[Data records]
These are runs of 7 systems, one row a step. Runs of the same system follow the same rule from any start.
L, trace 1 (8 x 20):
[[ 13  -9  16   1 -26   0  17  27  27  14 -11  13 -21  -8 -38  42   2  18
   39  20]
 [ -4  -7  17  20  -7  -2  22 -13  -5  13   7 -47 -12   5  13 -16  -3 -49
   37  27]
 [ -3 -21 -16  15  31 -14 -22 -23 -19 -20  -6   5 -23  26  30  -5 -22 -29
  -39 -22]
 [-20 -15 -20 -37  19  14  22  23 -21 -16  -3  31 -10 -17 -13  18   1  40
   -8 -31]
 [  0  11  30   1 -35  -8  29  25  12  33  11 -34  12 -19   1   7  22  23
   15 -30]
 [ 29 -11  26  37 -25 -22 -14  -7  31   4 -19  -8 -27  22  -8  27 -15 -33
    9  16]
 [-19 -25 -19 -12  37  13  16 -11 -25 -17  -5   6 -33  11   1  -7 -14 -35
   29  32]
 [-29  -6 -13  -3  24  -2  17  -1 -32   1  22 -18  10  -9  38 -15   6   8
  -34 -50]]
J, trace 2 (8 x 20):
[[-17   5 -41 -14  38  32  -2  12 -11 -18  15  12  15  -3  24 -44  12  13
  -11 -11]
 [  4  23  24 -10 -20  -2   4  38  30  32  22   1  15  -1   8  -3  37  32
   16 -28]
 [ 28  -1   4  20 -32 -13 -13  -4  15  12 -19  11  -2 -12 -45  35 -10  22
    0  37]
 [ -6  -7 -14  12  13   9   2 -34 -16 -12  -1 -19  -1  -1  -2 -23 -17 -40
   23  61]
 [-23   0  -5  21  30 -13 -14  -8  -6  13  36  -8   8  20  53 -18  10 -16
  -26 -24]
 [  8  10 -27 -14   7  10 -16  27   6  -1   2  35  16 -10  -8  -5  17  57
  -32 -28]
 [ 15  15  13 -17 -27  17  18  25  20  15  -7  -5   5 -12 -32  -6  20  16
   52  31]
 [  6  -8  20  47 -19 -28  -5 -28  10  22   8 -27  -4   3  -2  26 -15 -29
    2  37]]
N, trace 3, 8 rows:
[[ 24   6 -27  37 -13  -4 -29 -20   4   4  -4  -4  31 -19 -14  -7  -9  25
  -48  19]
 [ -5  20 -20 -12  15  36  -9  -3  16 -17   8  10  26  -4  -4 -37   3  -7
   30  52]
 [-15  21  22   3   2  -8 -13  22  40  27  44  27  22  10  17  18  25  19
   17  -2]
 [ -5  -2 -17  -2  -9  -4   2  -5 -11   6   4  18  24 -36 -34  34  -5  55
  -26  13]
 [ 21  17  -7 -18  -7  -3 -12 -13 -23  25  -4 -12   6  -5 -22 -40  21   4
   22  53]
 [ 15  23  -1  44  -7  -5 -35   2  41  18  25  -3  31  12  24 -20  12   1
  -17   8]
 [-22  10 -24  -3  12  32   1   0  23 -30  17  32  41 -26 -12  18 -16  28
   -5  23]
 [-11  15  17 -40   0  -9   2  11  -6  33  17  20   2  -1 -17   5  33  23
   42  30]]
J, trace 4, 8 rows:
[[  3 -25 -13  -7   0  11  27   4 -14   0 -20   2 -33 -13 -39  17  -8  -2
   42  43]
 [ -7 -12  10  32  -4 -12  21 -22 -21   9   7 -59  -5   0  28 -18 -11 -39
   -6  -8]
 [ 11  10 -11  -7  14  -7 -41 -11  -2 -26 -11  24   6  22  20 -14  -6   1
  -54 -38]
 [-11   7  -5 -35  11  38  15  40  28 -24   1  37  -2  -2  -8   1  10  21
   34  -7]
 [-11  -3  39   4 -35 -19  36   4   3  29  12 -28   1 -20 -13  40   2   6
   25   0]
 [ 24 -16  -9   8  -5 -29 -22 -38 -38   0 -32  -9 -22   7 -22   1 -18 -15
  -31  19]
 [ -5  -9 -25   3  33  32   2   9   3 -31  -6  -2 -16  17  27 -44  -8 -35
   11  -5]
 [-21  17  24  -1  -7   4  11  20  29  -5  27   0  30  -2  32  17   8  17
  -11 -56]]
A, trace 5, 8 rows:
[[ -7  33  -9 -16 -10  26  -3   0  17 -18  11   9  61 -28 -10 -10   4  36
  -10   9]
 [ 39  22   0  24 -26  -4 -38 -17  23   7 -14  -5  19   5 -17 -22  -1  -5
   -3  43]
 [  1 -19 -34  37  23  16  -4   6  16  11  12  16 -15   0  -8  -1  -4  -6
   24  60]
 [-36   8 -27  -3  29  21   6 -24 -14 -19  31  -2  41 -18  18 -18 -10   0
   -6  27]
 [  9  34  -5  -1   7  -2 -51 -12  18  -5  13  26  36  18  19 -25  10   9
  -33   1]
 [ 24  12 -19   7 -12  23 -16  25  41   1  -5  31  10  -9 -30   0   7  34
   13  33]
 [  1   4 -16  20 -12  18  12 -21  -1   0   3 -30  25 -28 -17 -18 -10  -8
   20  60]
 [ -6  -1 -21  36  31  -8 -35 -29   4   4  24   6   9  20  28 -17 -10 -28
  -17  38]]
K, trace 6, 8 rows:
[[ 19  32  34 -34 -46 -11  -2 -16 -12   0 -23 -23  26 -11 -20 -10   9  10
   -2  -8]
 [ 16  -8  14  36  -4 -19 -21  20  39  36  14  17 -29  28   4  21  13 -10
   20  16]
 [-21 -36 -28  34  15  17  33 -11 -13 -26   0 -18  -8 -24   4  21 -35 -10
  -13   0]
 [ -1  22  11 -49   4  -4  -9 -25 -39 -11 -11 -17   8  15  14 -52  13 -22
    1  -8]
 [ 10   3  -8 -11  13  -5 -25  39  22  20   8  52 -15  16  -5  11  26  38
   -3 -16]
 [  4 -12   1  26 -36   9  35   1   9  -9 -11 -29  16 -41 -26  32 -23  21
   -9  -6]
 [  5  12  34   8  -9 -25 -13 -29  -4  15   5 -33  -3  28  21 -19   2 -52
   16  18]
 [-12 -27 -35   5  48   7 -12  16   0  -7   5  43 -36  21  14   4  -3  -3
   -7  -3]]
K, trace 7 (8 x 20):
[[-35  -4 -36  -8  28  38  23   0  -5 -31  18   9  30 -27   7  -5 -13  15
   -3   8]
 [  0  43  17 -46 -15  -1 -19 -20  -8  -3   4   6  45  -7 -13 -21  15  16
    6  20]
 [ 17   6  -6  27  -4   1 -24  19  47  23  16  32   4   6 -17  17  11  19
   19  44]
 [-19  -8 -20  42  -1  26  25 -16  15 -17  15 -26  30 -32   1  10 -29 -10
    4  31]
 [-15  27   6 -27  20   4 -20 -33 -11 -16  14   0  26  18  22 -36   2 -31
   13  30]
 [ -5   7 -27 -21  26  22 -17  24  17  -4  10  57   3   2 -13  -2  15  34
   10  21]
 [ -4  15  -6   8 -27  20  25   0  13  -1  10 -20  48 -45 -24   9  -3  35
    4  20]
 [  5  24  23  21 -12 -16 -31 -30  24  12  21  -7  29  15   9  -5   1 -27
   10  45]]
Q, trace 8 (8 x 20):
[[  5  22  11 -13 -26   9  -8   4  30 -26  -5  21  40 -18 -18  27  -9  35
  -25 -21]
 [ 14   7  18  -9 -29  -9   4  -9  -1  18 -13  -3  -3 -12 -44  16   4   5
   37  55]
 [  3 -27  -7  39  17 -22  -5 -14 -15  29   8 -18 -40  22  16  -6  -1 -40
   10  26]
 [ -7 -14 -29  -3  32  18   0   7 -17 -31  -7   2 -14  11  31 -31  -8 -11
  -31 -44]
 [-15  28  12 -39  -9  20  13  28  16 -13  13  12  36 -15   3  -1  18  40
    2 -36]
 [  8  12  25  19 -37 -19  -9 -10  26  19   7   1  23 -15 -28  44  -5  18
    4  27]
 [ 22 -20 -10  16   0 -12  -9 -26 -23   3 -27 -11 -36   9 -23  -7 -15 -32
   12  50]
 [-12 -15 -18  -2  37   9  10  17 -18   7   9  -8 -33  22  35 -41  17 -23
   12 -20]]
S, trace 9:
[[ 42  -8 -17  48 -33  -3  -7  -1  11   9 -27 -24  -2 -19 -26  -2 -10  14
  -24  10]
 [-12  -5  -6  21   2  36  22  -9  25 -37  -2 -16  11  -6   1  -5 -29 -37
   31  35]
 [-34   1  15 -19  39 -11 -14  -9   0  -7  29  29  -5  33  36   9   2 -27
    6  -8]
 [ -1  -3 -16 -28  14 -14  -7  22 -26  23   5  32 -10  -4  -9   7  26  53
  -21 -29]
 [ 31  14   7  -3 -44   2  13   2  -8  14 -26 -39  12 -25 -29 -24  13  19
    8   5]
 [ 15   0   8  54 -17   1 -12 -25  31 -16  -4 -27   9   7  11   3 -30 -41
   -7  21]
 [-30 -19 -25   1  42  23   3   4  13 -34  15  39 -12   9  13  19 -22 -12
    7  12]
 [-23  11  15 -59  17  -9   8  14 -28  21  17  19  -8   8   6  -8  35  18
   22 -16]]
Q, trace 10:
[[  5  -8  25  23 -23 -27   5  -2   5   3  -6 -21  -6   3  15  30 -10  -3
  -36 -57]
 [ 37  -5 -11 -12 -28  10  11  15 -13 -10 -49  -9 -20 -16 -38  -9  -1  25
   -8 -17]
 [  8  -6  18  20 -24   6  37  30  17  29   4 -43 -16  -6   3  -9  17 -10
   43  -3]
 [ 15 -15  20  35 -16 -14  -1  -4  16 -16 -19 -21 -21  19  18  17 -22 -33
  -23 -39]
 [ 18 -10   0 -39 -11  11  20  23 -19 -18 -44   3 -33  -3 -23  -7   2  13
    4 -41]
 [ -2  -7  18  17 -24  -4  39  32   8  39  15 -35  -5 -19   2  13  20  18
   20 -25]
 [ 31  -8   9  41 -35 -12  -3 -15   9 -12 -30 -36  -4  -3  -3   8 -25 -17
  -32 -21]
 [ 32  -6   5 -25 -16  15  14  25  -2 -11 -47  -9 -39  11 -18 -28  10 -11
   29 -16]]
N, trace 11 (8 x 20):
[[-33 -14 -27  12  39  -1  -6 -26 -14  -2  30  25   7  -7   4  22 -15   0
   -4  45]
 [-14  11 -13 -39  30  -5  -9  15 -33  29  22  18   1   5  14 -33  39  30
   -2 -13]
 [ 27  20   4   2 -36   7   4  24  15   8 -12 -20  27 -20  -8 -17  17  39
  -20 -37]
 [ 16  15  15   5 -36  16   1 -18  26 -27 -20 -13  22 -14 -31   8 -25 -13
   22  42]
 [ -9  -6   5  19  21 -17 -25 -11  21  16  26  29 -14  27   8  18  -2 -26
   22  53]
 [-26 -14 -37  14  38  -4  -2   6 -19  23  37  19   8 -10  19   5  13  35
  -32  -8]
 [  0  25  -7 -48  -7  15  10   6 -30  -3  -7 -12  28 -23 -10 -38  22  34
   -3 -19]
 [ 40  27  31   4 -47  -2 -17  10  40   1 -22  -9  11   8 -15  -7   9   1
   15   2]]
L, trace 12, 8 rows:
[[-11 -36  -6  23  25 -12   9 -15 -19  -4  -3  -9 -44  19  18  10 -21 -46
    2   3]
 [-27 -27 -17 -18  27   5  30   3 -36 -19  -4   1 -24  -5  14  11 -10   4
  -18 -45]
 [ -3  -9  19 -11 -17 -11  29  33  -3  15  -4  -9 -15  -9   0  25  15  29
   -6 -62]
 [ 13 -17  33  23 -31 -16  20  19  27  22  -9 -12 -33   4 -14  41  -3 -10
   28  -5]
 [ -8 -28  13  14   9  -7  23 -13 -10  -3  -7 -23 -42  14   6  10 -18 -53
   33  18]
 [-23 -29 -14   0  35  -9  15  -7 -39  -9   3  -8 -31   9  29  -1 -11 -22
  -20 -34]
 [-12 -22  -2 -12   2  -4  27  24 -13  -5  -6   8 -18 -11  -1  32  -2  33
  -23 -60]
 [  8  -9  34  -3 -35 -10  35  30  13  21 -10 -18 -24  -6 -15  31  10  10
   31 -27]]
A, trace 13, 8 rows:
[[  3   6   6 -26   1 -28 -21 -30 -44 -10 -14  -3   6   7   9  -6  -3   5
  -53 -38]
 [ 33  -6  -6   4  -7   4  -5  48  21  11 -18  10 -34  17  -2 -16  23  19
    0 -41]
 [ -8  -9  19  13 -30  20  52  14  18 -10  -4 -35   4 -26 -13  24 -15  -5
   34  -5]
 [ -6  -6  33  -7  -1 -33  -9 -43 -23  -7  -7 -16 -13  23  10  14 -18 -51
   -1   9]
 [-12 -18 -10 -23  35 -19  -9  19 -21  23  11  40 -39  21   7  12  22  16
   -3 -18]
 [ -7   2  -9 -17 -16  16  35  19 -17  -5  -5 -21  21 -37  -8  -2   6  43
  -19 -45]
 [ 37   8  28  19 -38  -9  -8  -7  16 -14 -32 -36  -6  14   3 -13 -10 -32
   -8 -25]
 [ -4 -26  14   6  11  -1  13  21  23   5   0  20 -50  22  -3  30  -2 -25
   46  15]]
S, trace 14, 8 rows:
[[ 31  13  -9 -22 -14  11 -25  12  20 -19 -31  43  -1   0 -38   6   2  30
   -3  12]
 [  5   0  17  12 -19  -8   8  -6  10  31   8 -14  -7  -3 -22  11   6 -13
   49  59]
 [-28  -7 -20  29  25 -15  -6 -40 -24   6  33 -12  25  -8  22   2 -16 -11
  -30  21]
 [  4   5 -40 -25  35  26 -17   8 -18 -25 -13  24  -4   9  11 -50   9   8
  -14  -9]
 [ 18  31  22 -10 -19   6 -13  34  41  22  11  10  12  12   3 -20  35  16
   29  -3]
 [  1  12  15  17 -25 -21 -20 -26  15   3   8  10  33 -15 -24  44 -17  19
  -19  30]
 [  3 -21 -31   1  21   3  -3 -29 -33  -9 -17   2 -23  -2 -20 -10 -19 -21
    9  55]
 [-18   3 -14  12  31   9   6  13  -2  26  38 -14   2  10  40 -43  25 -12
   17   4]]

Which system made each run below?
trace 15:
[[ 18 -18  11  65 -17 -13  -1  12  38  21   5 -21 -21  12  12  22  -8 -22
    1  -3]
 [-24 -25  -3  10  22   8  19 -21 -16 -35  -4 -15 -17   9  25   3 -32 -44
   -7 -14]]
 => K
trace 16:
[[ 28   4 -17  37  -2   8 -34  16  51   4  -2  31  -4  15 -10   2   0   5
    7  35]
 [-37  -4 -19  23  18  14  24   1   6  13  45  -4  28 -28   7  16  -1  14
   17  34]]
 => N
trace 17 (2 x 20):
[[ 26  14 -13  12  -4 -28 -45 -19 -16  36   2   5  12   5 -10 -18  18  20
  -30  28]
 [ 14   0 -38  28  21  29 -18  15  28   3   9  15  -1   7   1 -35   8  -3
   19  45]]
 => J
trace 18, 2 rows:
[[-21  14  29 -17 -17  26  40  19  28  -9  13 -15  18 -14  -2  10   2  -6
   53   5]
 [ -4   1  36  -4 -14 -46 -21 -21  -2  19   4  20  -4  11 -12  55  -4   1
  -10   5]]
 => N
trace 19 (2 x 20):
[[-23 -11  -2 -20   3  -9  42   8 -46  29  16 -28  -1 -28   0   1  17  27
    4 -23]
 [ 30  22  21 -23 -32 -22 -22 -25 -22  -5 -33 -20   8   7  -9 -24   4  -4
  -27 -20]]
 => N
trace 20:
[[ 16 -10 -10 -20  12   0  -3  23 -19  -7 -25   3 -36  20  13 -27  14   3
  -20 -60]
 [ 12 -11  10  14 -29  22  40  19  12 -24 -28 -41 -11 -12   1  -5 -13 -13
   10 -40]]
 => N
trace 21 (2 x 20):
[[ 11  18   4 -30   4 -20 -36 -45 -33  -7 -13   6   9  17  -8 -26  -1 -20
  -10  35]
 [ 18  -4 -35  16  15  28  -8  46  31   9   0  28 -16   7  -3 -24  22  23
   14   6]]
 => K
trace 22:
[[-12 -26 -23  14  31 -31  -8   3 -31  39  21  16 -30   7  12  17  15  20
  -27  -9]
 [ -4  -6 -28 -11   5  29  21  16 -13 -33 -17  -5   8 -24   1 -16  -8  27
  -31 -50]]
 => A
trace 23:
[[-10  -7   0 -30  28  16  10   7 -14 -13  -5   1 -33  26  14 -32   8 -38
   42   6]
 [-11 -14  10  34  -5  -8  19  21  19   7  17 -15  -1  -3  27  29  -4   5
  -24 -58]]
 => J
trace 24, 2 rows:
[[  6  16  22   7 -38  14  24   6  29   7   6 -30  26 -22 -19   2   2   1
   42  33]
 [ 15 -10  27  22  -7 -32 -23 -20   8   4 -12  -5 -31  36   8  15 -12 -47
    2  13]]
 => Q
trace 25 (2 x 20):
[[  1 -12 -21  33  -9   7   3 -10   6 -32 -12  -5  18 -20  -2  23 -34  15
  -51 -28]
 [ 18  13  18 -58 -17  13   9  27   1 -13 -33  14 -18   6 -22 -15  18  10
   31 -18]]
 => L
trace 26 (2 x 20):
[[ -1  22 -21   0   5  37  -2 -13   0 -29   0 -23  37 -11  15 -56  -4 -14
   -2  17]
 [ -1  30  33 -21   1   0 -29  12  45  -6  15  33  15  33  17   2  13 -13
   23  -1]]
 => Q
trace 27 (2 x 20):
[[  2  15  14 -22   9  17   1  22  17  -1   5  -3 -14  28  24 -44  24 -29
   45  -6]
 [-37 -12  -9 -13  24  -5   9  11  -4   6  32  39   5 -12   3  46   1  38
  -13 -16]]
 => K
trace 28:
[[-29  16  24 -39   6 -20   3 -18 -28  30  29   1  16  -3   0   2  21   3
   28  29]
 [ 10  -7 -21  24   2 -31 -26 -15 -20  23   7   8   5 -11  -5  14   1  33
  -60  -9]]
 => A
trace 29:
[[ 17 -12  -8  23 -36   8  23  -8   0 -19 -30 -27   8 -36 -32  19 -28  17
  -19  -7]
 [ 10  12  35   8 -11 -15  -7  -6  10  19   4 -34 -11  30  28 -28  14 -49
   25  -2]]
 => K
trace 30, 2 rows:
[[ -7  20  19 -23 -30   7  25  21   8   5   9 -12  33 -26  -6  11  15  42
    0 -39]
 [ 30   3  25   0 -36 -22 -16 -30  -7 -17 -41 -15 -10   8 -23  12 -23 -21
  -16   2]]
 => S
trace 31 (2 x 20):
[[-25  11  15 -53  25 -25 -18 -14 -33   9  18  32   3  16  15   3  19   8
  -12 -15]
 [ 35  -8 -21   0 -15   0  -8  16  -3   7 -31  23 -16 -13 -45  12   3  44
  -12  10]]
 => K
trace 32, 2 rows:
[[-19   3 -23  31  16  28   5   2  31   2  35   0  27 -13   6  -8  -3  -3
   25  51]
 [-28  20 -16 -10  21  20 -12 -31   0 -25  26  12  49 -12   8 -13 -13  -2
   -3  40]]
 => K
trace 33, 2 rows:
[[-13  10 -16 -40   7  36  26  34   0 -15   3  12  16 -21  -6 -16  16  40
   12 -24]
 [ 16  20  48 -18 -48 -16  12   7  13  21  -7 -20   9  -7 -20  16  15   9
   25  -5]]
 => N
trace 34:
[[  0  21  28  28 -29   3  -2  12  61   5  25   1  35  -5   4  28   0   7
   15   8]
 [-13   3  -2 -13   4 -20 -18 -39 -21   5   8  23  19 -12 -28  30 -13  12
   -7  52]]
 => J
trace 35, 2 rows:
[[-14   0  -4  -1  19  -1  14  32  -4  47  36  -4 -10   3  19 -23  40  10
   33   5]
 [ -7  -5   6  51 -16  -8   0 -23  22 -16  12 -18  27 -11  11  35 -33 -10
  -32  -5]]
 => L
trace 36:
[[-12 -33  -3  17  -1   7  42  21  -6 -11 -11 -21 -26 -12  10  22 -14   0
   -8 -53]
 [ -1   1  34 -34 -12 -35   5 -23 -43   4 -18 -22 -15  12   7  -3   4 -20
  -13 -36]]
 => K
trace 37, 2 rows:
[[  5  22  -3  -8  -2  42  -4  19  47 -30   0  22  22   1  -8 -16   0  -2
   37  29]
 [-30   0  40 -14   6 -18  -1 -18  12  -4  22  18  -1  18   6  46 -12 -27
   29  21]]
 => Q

ABOUT THIS TASK – Only one thing is wanted in reply: the number of lines in the entries that hold the string "system".

RESULT FOR THIS EXERCISE – 2